-- Action item --
Out of the records below, copy all lines in which the word "ways" occurs.

-- Recorded information --
┌──

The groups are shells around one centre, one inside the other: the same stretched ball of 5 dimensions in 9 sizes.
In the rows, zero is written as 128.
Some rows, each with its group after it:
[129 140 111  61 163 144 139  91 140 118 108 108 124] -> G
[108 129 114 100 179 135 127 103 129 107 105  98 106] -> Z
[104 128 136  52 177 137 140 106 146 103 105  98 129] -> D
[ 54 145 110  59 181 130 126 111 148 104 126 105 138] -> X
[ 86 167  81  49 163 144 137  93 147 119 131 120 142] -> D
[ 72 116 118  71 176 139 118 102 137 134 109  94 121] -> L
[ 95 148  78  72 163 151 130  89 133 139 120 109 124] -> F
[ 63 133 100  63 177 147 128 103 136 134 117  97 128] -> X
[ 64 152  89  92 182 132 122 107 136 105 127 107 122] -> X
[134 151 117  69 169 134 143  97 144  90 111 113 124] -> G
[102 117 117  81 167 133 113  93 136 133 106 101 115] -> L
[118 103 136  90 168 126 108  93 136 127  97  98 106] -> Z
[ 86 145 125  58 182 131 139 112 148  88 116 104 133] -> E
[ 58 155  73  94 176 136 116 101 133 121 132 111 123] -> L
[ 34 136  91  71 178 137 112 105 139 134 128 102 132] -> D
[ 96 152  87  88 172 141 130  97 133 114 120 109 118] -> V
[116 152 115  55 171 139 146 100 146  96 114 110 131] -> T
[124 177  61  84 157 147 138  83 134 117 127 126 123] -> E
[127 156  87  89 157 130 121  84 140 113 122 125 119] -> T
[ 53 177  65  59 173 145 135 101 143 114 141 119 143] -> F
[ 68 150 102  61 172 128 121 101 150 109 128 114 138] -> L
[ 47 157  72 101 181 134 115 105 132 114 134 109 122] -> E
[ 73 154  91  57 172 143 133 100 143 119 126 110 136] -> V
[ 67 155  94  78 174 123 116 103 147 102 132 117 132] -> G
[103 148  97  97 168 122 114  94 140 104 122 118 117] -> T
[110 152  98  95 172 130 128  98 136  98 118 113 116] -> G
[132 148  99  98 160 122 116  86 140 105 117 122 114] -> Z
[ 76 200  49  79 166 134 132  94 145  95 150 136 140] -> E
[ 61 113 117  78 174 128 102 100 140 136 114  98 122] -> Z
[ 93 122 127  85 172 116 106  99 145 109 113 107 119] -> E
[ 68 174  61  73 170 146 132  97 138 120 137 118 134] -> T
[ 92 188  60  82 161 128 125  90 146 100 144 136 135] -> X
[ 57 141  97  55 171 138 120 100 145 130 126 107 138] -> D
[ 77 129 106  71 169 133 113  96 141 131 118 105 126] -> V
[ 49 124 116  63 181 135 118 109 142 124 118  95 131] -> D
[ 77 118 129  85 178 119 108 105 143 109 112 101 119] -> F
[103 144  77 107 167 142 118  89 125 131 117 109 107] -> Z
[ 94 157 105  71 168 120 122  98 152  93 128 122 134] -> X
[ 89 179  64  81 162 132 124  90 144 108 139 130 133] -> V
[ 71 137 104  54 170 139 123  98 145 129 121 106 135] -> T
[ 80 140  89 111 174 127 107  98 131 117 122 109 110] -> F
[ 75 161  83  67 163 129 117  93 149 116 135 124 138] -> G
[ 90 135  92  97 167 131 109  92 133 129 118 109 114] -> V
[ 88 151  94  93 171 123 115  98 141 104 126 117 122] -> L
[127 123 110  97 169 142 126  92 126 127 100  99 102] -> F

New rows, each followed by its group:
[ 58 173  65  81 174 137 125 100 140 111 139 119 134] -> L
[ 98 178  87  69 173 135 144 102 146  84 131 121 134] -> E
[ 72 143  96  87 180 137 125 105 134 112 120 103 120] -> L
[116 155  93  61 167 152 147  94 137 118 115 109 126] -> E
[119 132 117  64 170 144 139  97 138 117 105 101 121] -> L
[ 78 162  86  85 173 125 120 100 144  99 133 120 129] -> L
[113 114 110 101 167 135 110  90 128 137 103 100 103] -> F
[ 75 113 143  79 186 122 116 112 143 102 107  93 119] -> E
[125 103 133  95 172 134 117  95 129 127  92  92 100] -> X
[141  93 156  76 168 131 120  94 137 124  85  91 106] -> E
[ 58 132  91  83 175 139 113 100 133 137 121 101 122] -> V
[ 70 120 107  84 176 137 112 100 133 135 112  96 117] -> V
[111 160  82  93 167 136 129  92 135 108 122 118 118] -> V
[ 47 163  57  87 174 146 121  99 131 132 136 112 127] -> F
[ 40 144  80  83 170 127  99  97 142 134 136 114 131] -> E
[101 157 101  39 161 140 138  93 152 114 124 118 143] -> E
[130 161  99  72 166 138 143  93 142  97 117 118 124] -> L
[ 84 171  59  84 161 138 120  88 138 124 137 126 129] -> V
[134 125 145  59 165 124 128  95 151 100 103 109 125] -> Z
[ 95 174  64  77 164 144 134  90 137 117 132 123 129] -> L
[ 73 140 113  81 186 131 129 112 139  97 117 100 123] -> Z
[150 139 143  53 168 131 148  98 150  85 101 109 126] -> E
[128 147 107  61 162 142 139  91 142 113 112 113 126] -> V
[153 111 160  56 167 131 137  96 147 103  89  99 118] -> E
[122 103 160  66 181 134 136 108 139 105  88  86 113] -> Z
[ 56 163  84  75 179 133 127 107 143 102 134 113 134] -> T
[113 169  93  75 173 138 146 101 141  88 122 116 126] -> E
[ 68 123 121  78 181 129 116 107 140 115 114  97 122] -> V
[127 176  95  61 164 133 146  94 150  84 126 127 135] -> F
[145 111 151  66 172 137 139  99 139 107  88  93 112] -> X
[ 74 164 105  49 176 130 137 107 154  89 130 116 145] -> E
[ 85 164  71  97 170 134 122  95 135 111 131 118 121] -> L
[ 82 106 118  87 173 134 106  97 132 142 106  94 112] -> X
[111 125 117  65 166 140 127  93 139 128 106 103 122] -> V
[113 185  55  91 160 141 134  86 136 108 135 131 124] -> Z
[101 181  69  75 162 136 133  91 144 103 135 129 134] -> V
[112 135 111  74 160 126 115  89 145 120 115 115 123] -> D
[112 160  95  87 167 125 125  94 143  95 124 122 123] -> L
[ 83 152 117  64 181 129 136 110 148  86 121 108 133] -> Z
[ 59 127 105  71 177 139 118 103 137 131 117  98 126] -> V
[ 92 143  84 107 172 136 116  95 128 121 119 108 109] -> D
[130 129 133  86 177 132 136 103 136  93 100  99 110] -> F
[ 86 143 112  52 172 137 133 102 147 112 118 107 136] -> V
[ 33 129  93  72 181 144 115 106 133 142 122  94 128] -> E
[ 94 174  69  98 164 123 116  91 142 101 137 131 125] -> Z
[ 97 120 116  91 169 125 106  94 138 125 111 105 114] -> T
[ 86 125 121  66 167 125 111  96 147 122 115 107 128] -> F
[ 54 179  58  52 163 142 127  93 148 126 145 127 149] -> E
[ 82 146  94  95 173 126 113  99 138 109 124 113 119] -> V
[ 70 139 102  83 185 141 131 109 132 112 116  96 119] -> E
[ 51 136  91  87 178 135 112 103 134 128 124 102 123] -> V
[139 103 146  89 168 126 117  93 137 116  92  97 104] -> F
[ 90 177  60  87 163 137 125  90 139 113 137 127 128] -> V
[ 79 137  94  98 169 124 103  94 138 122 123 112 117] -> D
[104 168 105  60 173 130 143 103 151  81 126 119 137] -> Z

└──
┌──

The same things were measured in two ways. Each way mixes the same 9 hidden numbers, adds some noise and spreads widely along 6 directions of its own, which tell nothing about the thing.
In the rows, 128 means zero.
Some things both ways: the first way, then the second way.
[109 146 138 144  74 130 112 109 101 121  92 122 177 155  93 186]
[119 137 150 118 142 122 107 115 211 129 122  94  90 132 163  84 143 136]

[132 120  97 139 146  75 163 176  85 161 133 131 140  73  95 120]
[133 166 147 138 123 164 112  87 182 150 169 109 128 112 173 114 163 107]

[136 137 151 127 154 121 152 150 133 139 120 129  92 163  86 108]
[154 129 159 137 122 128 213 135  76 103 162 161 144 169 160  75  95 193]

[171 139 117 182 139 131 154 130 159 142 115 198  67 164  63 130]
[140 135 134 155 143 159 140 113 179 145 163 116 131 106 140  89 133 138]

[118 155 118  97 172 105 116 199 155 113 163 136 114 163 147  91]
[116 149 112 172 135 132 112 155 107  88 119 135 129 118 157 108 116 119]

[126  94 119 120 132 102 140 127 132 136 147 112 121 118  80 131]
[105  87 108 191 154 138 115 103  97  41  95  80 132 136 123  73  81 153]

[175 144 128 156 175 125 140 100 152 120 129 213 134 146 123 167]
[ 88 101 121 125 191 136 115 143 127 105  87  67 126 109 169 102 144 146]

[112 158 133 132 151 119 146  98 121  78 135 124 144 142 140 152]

└──

-- Result for this exercise --
The same things were measured in two ways. Each way mixes the same 9 hidden numbers, adds some noise and spreads widely along 6 directions of its own, which tell nothing about the thing.
Some things both ways: the first way, then the second way.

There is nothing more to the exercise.